The rows of T fall into 3 groups, which share some directions, and each row is roughly a mix of its group's hidden directions.
T (114 x 10):
[[-19 -23  47 -31  20   3   1  -4  19 -47]
 [  3  15   7  -6 -26 -18 -32  64 -21 -13]
 [ 30   7   2  -4  33  30  45 -18 -18  37]
 [-13  16 -56  -3 -54 -14  13 -11  -6   1]
 [-11   5 -68   0 -46  -3  14   6   0   0]
 [ 19  16 -25 -14  -5  21 -26  35 -56   5]
 [-14 -18  49   3  59  11 -14 -18   0  -3]
 [-12  -7  67  17  34  -6  -5   1  12 -28]
 [ -6 -10  21  31  11  -5  -2 -70  -1 -21]
 [ 50 -37  -7 -21  20  23   9  29   2 -28]
 [ 31  30 -39   3 -31  -4   4  11 -20  46]
 [-42  31  45   6   3 -34   6 -15  29  -2]
 [-19 -17  26  36  14 -31  16 -31  45  -2]
 [  2   3 -25 -36 -20  10   7  67   8  -4]
 [ 27  12  25 -18 -16 -35 -17  35  -6 -47]
 [ -3   7 -34 -29 -17  12  -6  63   9  22]
 [ 14   6 -11 -26 -20   0 -16  68  -6 -26]
 [ 11   1 -19 -43  -2   3  16  64  19   7]
 [-37 -29  30 -17  21  -5  -3 -17  27 -47]
 [ -3  -5  12   3  28   3  27 -68  15  22]
 [-29  -5  27  31   4 -34  13 -47  25  18]
 [  8  11   8   1 -27 -14 -20  63 -26 -29]
 [-31 -35  12 -17  45   8 -14 -20  23 -35]
 [ -8 -10 -10  -1 -22   9 -44  27  -8 -59]
 [ -6  -6  25  27   9  -7 -11 -70  -6 -19]
 [ 11   6 -22 -42  -9   7  23  61  14  11]
 [ -1 -19  50  19  57  17 -14 -10  -4   0]
 [  0 -22  30 -13  48  32   4  35  11 -29]
 [ 26  32 -33  17 -24   4   7  10 -32  47]
 [ -1   2   8  14 -11 -13  28 -70  25  13]
 [-21  -8  16  35  -6 -29  17 -51  36   4]
 [ 23  14 -20 -22  24  26  20 -16   5  60]
 [ -6  -2  31  23  11 -12  -7 -71  -7 -11]
 [  0 -54   6  -7   2  20 -13  25  15 -51]
 [-34  21  31  -1   5 -15  16 -51  24  29]
 [-12   9   4  32  -4 -21  22 -59  30  21]
 [ 16   3  62  -3  47  -5 -13   8   5  22]
 [ -3  -7  33  28  10 -16  -2 -62  -6 -29]
 [ -7  16 -20 -20 -66 -33  13  -9   8 -11]
 [  6   0   7 -36  11  13 -20  63 -28 -15]
 [  0  29  19   7   4 -10  21 -67   8  26]
 [ -7  -4  -7   1  22  24  25 -62  10  36]
 [ -6 -13  38  33  14 -16   0 -49 -12 -36]
 [-21   9  32  13   8 -28  23 -50  32  20]
 [-11  -4 -70   2 -27  10  13  -2 -14  28]
 [  7  -6  11 -44  17  19 -10  61 -10 -18]
 [ 21 -54  -8  10   3  23 -16  16   2 -50]
 [ -2   5 -26 -29 -22   0   3  70  12   7]
 [-32 -32  25  -2  30  14  -5 -15  15 -53]
 [-16   3  74  -7  12 -18   1 -13   6 -25]
 [ 21 -29  17 -16   4   4   1  33  16 -62]
 [ 28  29 -35  18 -36   0   9  14 -25  41]
 [ 30  10  -9  40 -13  10 -13  41 -44 -16]
 [ 28 -36 -36  -7   3  44 -20  19 -29 -10]
 [-38 -26  25   2  31   2  28 -48  12   6]
 [  7  -6 -37 -24  -5   4  14  61  29  11]
 [ 34 -32 -14 -29 -17  36  -7   0 -24 -40]
 [ -3   6  -3 -10  10  11 -34  65 -31 -16]
 [ -5  43  -9  14  -8 -16  18 -43  -1  49]
 [ 23  37 -19  17 -59 -12  12   4 -24  12]
 [  2  -7  31  28  22  -8  -1 -66  -8 -15]
 [ 21 -58   5  -6   7  18  10  -2  28 -43]
 [ -3  -3 -52   1 -62  -2  15   2  -1 -15]
 [-10   9 -65   1 -45  -8  11  -7  -7  17]
 [ -5  -2 -11  -5   7  16 -38  59 -38 -10]
 [ 39 -44 -19   6   7  28  -7  23   0 -43]
 [  0  -4  32  39  18 -13 -20 -56 -19 -10]
 [  6  32 -37  17 -38 -14  15  11 -18  44]
 [ 39   8 -47 -18   0  25   7  24 -27  32]
 [ 28 -60 -20  27   6  20  -6  -5   7 -31]
 [ 13  25 -22  11 -45   5 -23  48 -27  -7]
 [-19  -6  63  -6  46  -6  -8 -14   8 -12]
 [ -6 -21  24  14  64  10 -24 -22   2  21]
 [ 33 -52 -19  -2   3  23  -6  30  -1 -38]
 [-15 -13   5 -21 -10 -17 -32  57   7 -39]
 [ 13 -32 -12   8   1  25 -36  33 -30 -41]
 [  2 -50  -5  -3  -4  23 -21  31   3 -50]
 [  7  15  16   7  72  27 -13  14 -10   4]
 [ 50 -37 -29  -9   7  35   2  18  -6 -24]
 [-30  39  13   9 -22 -38   9 -33  -6  34]
 [-41 -29  24  29  39  12  -5 -26   3 -27]
 [-30 -31  44 -15   6 -15   1  -9  31 -42]
 [-26 -16   1  11  21  -7  19 -57  33  29]
 [ -7   4   5   2 -17  -1 -34  64 -32 -18]
 [ 16  -6  53 -17  49   3 -13  21  20 -11]
 [ -7 -26  45 -16  36  -1 -14  -3  29 -41]
 [-27  31   2  49   2 -34  -1 -26  10  31]
 [ 28   3 -20  -1  17  22 -27  54 -35 -13]
 [ -3  24 -17  14  -4   7  10 -58  -7  49]
 [-31  11 -20 -11 -62 -22  25 -19 -11   0]
 [ 19  23 -27 -26 -15  20  17  49  -9  37]
 [ 25  37 -17  23 -34  -4   8   3 -34  42]
 [ -8  -4 -53  -8 -53  -3  12   5  11 -30]
 [  5   4  21  -5  30  -3  38 -52   9  38]
 [ 27  16 -51  16 -27   2   1  10 -17  46]
 [ -2 -10 -11  39  27  15  21 -50   4  38]
 [-24  -6 -30  27 -60 -20  11 -20   2 -15]
 [  1   2   0 -18   4   4 -25  70 -26 -20]
 [  8   5  63  -7  52   6 -10   2  -2  -1]
 [  7   3   3  -9 -17   4 -24  64 -27 -34]
 [ 19   6  11 -12 -16 -32 -38  45   1 -40]
 [ -9  -7  24  38   6 -10  -8 -64  -9 -21]
 [ 24   8  18 -27 -10  11   2  38 -31 -52]
 [ 32  -5 -15 -32  -3  28  -9  49 -17 -35]
 [-49 -10  25  14   6 -13   3 -47  22  29]
 [ -4   0  31  29  14  -6 -10 -68 -17  -5]
 [ 29  12 -26  -5   3  10 -19  60 -34 -11]
 [ 19   2 -22 -29  -6  16  27  66   2  -3]
 [-15  17 -44 -18 -57  -9  22 -12 -18   6]
 [ 11  -3 -53 -37 -37 -10   9  22  17  21]
 [ 43   6 -36  -7   7  22 -11  46 -33   0]
 [  5  -8  69  -5  44  13  -5  -3  -7  -6]
 [ -2   3 -60 -18 -52  -7  14   8   6  -3]
 [-13   1  26  36   6  -3 -19 -63 -23  -2]]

^^^^^^^^

TASK PROMPT: Whatever the material above holds, copy it over exactly, line by line.

FINISHED EXERCISE:
The rows of T fall into 3 groups, which share some directions, and each row is roughly a mix of its group's hidden directions.
T (114 x 10):
[[-19 -23  47 -31  20   3   1  -4  19 -47]
 [  3  15   7  -6 -26 -18 -32  64 -21 -13]
 [ 30   7   2  -4  33  30  45 -18 -18  37]
 [-13  16 -56  -3 -54 -14  13 -11  -6   1]
 [-11   5 -68   0 -46  -3  14   6   0   0]
 [ 19  16 -25 -14  -5  21 -26  35 -56   5]
 [-14 -18  49   3  59  11 -14 -18   0  -3]
 [-12  -7  67  17  34  -6  -5   1  12 -28]
 [ -6 -10  21  31  11  -5  -2 -70  -1 -21]
 [ 50 -37  -7 -21  20  23   9  29   2 -28]
 [ 31  30 -39   3 -31  -4   4  11 -20  46]
 [-42  31  45   6   3 -34   6 -15  29  -2]
 [-19 -17  26  36  14 -31  16 -31  45  -2]
 [  2   3 -25 -36 -20  10   7  67   8  -4]
 [ 27  12  25 -18 -16 -35 -17  35  -6 -47]
 [ -3   7 -34 -29 -17  12  -6  63   9  22]
 [ 14   6 -11 -26 -20   0 -16  68  -6 -26]
 [ 11   1 -19 -43  -2   3  16  64  19   7]
 [-37 -29  30 -17  21  -5  -3 -17  27 -47]
 [ -3  -5  12   3  28   3  27 -68  15  22]
 [-29  -5  27  31   4 -34  13 -47  25  18]
 [  8  11   8   1 -27 -14 -20  63 -26 -29]
 [-31 -35  12 -17  45   8 -14 -20  23 -35]
 [ -8 -10 -10  -1 -22   9 -44  27  -8 -59]
 [ -6  -6  25  27   9  -7 -11 -70  -6 -19]
 [ 11   6 -22 -42  -9   7  23  61  14  11]
 [ -1 -19  50  19  57  17 -14 -10  -4   0]
 [  0 -22  30 -13  48  32   4  35  11 -29]
 [ 26  32 -33  17 -24   4   7  10 -32  47]
 [ -1   2   8  14 -11 -13  28 -70  25  13]
 [-21  -8  16  35  -6 -29  17 -51  36   4]
 [ 23  14 -20 -22  24  26  20 -16   5  60]
 [ -6  -2  31  23  11 -12  -7 -71  -7 -11]
 [  0 -54   6  -7   2  20 -13  25  15 -51]
 [-34  21  31  -1   5 -15  16 -51  24  29]
 [-12   9   4  32  -4 -21  22 -59  30  21]
 [ 16   3  62  -3  47  -5 -13   8   5  22]
 [ -3  -7  33  28  10 -16  -2 -62  -6 -29]
 [ -7  16 -20 -20 -66 -33  13  -9   8 -11]
 [  6   0   7 -36  11  13 -20  63 -28 -15]
 [  0  29  19   7   4 -10  21 -67   8  26]
 [ -7  -4  -7   1  22  24  25 -62  10  36]
 [ -6 -13  38  33  14 -16   0 -49 -12 -36]
 [-21   9  32  13   8 -28  23 -50  32  20]
 [-11  -4 -70   2 -27  10  13  -2 -14  28]
 [  7  -6  11 -44  17  19 -10  61 -10 -18]
 [ 21 -54  -8  10   3  23 -16  16   2 -50]
 [ -2   5 -26 -29 -22   0   3  70  12   7]
 [-32 -32  25  -2  30  14  -5 -15  15 -53]
 [-16   3  74  -7  12 -18   1 -13   6 -25]
 [ 21 -29  17 -16   4   4   1  33  16 -62]
 [ 28  29 -35  18 -36   0   9  14 -25  41]
 [ 30  10  -9  40 -13  10 -13  41 -44 -16]
 [ 28 -36 -36  -7   3  44 -20  19 -29 -10]
 [-38 -26  25   2  31   2  28 -48  12   6]
 [  7  -6 -37 -24  -5   4  14  61  29  11]
 [ 34 -32 -14 -29 -17  36  -7   0 -24 -40]
 [ -3   6  -3 -10  10  11 -34  65 -31 -16]
 [ -5  43  -9  14  -8 -16  18 -43  -1  49]
 [ 23  37 -19  17 -59 -12  12   4 -24  12]
 [  2  -7  31  28  22  -8  -1 -66  -8 -15]
 [ 21 -58   5  -6   7  18  10  -2  28 -43]
 [ -3  -3 -52   1 -62  -2  15   2  -1 -15]
 [-10   9 -65   1 -45  -8  11  -7  -7  17]
 [ -5  -2 -11  -5   7  16 -38  59 -38 -10]
 [ 39 -44 -19   6   7  28  -7  23   0 -43]
 [  0  -4  32  39  18 -13 -20 -56 -19 -10]
 [  6  32 -37  17 -38 -14  15  11 -18  44]
 [ 39   8 -47 -18   0  25   7  24 -27  32]
 [ 28 -60 -20  27   6  20  -6  -5   7 -31]
 [ 13  25 -22  11 -45   5 -23  48 -27  -7]
 [-19  -6  63  -6  46  -6  -8 -14   8 -12]
 [ -6 -21  24  14  64  10 -24 -22   2  21]
 [ 33 -52 -19  -2   3  23  -6  30  -1 -38]
 [-15 -13   5 -21 -10 -17 -32  57   7 -39]
 [ 13 -32 -12   8   1  25 -36  33 -30 -41]
 [  2 -50  -5  -3  -4  23 -21  31   3 -50]
 [  7  15  16   7  72  27 -13  14 -10   4]
 [ 50 -37 -29  -9   7  35   2  18  -6 -24]
 [-30  39  13   9 -22 -38   9 -33  -6  34]
 [-41 -29  24  29  39  12  -5 -26   3 -27]
 [-30 -31  44 -15   6 -15   1  -9  31 -42]
 [-26 -16   1  11  21  -7  19 -57  33  29]
 [ -7   4   5   2 -17  -1 -34  64 -32 -18]
 [ 16  -6  53 -17  49   3 -13  21  20 -11]
 [ -7 -26  45 -16  36  -1 -14  -3  29 -41]
 [-27  31   2  49   2 -34  -1 -26  10  31]
 [ 28   3 -20  -1  17  22 -27  54 -35 -13]
 [ -3  24 -17  14  -4   7  10 -58  -7  49]
 [-31  11 -20 -11 -62 -22  25 -19 -11   0]
 [ 19  23 -27 -26 -15  20  17  49  -9  37]
 [ 25  37 -17  23 -34  -4   8   3 -34  42]
 [ -8  -4 -53  -8 -53  -3  12   5  11 -30]
 [  5   4  21  -5  30  -3  38 -52   9  38]
 [ 27  16 -51  16 -27   2   1  10 -17  46]
 [ -2 -10 -11  39  27  15  21 -50   4  38]
 [-24  -6 -30  27 -60 -20  11 -20   2 -15]
 [  1   2   0 -18   4   4 -25  70 -26 -20]
 [  8   5  63  -7  52   6 -10   2  -2  -1]
 [  7   3   3  -9 -17   4 -24  64 -27 -34]
 [ 19   6  11 -12 -16 -32 -38  45   1 -40]
 [ -9  -7  24  38   6 -10  -8 -64  -9 -21]
 [ 24   8  18 -27 -10  11   2  38 -31 -52]
 [ 32  -5 -15 -32  -3  28  -9  49 -17 -35]
 [-49 -10  25  14   6 -13   3 -47  22  29]
 [ -4   0  31  29  14  -6 -10 -68 -17  -5]
 [ 29  12 -26  -5   3  10 -19  60 -34 -11]
 [ 19   2 -22 -29  -6  16  27  66   2  -3]
 [-15  17 -44 -18 -57  -9  22 -12 -18   6]
 [ 11  -3 -53 -37 -37 -10   9  22  17  21]
 [ 43   6 -36  -7   7  22 -11  46 -33   0]
 [  5  -8  69  -5  44  13  -5  -3  -7  -6]
 [ -2   3 -60 -18 -52  -7  14   8   6  -3]
 [-13   1  26  36   6  -3 -19 -63 -23  -2]]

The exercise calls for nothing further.